Of the lines in the data below, write out exactly those from the one holding "The rows of a" through the one holding "[ 79 118 115", both included.

=== Extracted entries ===

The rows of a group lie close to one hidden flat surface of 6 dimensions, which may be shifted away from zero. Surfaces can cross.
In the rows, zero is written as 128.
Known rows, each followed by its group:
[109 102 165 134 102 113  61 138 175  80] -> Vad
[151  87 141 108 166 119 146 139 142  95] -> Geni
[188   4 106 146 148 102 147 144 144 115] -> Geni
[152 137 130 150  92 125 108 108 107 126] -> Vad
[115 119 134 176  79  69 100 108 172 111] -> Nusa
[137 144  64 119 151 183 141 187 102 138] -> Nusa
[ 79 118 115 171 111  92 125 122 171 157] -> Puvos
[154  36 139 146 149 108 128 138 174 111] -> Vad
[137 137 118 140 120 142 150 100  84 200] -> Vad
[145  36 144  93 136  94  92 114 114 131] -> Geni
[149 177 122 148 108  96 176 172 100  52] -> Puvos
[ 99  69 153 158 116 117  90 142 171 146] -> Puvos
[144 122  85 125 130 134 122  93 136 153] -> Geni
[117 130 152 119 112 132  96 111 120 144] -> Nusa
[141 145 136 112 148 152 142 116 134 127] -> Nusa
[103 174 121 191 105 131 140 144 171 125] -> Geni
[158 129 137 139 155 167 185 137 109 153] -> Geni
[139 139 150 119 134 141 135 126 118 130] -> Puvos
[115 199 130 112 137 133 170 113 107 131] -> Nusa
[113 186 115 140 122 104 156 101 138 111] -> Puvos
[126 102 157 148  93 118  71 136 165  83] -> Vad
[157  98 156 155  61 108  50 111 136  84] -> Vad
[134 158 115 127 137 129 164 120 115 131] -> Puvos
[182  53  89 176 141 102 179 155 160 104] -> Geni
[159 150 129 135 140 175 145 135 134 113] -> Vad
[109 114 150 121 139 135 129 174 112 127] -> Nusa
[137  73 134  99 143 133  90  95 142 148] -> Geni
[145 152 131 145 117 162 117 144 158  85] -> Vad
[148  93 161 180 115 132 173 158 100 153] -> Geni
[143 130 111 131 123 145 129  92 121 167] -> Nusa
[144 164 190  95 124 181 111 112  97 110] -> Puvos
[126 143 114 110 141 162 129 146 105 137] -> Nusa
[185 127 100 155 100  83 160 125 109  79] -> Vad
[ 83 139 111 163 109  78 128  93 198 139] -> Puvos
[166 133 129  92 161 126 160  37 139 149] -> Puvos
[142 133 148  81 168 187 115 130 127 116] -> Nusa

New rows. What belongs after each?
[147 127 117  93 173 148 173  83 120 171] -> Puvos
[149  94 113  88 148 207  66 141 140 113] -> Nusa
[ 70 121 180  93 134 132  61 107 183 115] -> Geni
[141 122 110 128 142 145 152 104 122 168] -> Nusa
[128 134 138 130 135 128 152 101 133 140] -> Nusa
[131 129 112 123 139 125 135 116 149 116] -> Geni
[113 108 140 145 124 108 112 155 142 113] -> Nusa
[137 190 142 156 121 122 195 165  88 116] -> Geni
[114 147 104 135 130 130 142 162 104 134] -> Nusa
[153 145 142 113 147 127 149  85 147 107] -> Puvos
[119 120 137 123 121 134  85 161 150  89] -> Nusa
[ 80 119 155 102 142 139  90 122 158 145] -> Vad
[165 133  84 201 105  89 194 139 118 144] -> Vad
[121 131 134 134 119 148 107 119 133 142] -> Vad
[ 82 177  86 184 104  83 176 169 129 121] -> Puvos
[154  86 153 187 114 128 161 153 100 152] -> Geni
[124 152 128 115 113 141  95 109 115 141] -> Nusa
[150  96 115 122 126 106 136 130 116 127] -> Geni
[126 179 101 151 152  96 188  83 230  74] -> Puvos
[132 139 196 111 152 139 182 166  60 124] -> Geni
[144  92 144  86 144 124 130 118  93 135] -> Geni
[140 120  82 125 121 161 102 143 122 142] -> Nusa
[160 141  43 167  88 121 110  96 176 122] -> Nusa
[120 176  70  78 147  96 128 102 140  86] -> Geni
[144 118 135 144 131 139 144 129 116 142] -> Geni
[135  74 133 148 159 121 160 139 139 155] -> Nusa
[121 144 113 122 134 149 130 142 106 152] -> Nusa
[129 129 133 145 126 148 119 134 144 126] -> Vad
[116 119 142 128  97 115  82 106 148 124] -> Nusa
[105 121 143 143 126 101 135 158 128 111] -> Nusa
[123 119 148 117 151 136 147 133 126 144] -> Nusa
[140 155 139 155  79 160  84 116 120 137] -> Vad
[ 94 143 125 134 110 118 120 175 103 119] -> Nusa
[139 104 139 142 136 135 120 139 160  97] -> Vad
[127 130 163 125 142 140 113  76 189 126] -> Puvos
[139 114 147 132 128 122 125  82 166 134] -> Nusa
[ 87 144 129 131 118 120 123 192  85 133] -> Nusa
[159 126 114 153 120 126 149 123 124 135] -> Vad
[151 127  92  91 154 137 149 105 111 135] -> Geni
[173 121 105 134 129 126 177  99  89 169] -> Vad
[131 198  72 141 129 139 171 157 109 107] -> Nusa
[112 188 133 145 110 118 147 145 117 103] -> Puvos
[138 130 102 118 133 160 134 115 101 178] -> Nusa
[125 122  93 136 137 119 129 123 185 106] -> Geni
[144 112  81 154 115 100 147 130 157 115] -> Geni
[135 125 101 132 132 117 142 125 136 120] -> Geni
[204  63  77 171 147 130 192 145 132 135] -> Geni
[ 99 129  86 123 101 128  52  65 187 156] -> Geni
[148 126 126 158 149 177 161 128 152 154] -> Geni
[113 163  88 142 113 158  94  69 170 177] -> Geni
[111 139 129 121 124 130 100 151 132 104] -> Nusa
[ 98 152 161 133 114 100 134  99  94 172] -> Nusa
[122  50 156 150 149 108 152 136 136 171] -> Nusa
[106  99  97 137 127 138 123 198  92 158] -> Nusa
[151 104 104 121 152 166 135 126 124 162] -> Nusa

===
=== Extracted entries ===

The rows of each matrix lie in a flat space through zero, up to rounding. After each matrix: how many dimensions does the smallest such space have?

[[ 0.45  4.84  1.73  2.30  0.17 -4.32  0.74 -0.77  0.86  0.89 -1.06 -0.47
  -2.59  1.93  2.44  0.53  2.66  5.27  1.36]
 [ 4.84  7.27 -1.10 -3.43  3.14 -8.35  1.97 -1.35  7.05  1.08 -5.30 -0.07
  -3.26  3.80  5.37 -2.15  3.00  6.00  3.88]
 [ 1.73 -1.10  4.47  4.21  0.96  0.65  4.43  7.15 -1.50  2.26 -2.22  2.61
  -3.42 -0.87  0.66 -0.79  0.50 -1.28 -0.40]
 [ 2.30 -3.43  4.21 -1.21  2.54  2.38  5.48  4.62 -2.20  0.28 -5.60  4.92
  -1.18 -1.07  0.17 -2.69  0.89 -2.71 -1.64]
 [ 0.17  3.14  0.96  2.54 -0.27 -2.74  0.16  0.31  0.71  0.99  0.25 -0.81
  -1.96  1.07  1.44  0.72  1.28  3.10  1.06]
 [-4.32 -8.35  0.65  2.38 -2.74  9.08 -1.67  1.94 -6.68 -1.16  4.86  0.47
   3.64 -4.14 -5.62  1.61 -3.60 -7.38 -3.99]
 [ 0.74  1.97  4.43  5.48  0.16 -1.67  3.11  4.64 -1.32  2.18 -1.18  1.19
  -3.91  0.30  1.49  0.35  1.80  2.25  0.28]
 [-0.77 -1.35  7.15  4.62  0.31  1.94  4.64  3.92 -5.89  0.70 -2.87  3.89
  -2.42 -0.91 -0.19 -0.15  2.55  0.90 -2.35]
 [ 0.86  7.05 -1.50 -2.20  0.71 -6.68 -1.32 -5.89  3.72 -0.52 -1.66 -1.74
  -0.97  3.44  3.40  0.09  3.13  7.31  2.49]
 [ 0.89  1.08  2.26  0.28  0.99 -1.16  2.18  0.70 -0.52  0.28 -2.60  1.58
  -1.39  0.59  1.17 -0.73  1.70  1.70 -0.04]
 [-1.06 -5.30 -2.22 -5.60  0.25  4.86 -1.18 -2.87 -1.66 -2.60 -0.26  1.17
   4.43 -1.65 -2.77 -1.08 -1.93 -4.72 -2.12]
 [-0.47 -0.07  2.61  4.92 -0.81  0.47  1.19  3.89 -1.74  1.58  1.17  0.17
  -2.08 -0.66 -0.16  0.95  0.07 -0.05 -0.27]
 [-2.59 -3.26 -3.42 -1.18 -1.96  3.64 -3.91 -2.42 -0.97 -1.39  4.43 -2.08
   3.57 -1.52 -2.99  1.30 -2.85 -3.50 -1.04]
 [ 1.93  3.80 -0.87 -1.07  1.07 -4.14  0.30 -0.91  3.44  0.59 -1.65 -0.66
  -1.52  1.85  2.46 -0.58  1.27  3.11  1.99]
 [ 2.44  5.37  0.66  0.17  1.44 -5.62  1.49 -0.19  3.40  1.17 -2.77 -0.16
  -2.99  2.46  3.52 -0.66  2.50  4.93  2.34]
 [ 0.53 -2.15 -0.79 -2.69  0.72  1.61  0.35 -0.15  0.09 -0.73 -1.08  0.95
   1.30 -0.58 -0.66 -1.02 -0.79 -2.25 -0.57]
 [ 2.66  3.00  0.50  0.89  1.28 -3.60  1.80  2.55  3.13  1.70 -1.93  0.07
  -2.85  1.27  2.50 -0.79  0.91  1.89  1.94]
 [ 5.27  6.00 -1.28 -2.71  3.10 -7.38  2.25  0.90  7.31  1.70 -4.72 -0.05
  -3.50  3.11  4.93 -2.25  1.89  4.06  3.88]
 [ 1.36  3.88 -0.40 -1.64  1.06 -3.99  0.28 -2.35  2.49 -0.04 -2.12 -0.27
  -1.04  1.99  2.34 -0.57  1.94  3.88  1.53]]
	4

===
=== Extracted entries ===

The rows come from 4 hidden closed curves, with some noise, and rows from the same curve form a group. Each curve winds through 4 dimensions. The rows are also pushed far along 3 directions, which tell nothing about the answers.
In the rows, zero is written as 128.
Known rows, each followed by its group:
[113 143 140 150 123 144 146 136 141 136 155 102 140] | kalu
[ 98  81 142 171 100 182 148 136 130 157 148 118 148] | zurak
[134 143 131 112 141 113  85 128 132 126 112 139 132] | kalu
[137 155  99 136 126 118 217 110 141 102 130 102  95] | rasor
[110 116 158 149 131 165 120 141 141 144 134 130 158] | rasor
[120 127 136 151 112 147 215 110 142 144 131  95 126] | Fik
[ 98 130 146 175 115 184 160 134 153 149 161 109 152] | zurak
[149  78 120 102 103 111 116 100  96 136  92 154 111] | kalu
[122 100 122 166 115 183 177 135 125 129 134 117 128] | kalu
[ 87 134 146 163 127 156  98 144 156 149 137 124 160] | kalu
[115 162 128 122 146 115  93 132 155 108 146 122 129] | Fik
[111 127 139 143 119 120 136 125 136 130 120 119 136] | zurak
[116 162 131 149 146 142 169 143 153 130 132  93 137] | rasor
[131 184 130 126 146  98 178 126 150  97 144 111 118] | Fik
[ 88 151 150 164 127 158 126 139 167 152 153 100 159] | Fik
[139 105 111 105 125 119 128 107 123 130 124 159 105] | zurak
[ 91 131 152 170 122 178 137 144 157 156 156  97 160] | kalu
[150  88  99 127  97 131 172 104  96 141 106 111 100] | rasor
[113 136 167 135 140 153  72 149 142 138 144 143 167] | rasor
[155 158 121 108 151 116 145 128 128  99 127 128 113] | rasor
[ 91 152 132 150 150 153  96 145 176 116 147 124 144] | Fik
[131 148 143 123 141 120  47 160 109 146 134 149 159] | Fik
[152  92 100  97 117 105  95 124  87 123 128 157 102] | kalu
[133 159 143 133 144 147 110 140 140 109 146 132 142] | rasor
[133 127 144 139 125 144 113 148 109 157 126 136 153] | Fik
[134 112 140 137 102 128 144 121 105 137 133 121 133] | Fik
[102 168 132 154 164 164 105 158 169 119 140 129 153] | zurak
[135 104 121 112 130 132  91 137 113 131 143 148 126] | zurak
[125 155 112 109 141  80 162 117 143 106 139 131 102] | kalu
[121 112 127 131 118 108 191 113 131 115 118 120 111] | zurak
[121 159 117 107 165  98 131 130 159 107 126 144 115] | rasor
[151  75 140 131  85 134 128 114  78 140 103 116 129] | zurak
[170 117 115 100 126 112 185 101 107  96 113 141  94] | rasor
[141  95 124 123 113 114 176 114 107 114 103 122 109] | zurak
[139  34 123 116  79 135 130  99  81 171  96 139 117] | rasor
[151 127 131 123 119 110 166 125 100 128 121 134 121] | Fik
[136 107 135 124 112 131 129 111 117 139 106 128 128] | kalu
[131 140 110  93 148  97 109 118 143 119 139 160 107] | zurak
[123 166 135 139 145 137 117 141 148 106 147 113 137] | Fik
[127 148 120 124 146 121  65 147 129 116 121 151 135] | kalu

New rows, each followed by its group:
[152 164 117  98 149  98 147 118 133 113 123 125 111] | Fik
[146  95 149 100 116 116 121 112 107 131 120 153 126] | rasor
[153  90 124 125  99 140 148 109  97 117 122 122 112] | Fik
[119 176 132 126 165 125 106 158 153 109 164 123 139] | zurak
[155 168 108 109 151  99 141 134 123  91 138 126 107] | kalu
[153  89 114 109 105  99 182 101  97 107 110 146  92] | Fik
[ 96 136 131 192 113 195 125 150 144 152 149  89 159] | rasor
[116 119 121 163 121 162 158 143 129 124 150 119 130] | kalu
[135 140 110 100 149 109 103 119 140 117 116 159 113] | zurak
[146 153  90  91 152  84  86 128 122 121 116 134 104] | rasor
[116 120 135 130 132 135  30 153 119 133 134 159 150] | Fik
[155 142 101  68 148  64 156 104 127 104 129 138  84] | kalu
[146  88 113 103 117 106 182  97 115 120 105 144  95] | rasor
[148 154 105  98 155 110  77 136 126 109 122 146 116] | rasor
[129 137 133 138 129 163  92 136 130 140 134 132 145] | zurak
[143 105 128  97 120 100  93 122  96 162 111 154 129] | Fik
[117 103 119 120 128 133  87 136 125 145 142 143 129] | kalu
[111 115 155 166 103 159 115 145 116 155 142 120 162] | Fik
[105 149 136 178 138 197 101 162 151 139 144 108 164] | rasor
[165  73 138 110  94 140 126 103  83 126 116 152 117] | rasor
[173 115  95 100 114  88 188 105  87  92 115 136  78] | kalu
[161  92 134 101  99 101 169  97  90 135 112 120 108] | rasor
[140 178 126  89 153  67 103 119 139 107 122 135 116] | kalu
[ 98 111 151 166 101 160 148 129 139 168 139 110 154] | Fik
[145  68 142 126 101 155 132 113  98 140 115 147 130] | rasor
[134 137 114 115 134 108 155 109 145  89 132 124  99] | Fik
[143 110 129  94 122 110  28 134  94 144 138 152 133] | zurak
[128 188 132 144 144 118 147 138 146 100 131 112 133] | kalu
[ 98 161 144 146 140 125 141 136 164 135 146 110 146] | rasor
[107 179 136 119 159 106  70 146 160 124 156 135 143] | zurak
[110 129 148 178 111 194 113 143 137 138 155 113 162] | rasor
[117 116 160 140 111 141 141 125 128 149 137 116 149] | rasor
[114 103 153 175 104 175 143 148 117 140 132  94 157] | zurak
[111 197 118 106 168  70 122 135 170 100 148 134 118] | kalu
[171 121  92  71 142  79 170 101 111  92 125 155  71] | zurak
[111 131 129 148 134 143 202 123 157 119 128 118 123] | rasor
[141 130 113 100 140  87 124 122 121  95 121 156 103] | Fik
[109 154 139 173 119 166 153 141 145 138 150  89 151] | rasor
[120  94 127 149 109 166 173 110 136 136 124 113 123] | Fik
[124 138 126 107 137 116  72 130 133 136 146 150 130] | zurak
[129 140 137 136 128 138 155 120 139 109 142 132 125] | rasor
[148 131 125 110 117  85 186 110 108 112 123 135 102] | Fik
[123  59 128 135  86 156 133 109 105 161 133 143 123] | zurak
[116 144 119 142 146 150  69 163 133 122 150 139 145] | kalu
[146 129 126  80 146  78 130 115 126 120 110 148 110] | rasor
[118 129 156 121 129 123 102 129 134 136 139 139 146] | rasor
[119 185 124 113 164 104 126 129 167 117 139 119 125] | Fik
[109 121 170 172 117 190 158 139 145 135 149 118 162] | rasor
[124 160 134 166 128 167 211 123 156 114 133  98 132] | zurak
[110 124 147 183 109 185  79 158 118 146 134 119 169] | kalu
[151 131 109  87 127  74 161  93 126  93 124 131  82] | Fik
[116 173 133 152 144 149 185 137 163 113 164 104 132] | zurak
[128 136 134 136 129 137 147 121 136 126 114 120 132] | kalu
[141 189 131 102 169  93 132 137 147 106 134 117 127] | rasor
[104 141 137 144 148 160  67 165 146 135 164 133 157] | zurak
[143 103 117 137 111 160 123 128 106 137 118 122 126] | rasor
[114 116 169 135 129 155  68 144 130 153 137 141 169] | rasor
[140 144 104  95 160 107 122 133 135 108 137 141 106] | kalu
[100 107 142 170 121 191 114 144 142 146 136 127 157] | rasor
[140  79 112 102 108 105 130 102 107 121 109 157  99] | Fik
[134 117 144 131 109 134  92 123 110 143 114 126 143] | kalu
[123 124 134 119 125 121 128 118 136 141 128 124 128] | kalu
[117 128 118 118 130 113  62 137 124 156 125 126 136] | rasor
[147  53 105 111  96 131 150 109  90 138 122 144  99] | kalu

===

Task output:
The rows of a group lie close to one hidden flat surface of 6 dimensions, which may be shifted away from zero. Surfaces can cross.
In the rows, zero is written as 128.
Known rows, each followed by its group:
[109 102 165 134 102 113  61 138 175  80] -> Vad
[151  87 141 108 166 119 146 139 142  95] -> Geni
[188   4 106 146 148 102 147 144 144 115] -> Geni
[152 137 130 150  92 125 108 108 107 126] -> Vad
[115 119 134 176  79  69 100 108 172 111] -> Nusa
[137 144  64 119 151 183 141 187 102 138] -> Nusa
[ 79 118 115 171 111  92 125 122 171 157] -> Puvos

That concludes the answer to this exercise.